* **TASK BRIEF**
A line counts if it contains the word "parts" at least once. State how many such lines the records contain, giving the number alone.

━━ RECORDS SHOWN

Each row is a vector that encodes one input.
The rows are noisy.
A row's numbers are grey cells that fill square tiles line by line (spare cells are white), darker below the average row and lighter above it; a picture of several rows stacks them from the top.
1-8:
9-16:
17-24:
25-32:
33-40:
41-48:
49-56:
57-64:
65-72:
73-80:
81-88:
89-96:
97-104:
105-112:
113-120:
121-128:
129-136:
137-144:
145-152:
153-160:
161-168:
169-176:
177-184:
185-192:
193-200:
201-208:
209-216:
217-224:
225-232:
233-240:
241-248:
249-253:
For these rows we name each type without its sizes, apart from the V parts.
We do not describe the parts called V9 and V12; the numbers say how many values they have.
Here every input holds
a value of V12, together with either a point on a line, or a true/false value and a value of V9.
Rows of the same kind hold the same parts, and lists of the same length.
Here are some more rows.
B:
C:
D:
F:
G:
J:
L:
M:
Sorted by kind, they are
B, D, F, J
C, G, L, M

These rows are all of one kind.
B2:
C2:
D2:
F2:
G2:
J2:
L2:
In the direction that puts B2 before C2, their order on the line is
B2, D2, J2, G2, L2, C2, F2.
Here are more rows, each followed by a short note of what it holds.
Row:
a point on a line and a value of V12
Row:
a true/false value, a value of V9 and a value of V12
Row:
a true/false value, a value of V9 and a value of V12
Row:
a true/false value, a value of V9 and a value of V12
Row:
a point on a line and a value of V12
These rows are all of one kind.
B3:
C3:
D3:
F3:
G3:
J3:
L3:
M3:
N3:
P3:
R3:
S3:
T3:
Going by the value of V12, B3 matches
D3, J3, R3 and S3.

━━━━
━━ RECORDS SHOWN

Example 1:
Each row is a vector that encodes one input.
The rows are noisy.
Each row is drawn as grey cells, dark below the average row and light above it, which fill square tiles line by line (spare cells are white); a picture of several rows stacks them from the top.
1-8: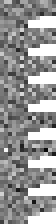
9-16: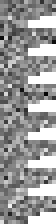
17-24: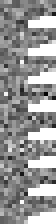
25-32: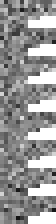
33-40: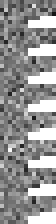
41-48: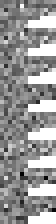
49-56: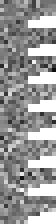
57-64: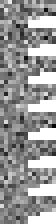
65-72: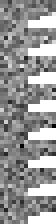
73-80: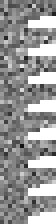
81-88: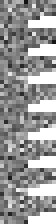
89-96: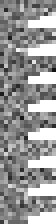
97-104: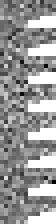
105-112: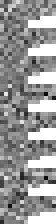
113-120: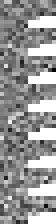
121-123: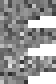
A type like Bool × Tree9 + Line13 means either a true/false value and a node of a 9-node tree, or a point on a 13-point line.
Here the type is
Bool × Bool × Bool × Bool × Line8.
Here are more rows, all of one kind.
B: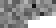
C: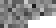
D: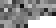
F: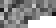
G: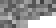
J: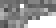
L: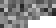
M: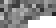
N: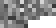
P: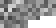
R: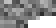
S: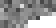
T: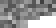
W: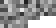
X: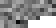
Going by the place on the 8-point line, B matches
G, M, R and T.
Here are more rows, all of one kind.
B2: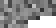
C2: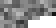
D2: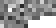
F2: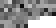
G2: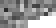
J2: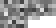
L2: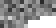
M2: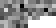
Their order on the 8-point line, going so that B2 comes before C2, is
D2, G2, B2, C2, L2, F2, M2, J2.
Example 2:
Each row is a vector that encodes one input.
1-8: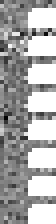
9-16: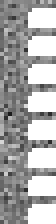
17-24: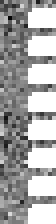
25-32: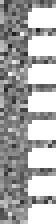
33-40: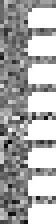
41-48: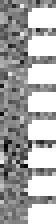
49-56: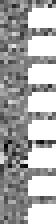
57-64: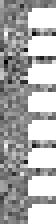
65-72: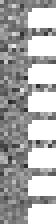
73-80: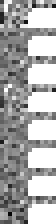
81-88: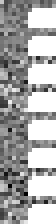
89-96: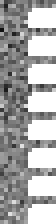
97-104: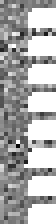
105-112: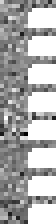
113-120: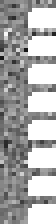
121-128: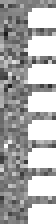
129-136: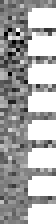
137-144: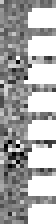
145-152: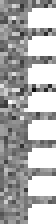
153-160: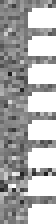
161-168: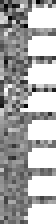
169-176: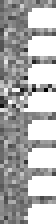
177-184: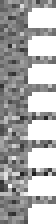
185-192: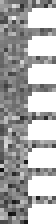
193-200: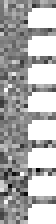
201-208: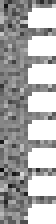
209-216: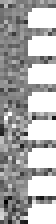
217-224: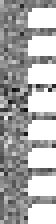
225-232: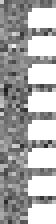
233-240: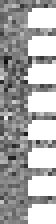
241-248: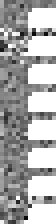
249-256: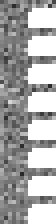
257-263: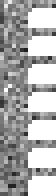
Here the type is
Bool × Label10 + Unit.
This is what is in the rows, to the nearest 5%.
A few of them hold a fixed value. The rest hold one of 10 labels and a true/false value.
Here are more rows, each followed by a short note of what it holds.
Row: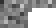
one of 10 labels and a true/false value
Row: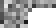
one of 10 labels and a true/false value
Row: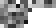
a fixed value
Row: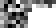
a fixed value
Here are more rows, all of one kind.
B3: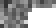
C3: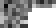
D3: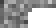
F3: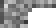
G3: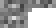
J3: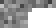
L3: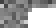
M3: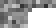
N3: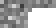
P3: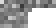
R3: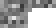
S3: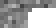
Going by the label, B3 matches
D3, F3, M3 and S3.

━━━━
━━ RECORDS SHOWN

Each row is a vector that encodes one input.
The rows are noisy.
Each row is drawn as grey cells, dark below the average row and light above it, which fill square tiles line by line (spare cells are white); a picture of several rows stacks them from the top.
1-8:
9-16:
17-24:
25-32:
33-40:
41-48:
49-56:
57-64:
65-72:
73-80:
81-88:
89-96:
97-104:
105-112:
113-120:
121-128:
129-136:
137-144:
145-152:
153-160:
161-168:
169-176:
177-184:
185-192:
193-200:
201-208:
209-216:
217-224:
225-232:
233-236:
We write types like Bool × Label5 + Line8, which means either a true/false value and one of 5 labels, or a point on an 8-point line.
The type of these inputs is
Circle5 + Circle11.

━━━━

* **WRITTEN SOLUTION**
3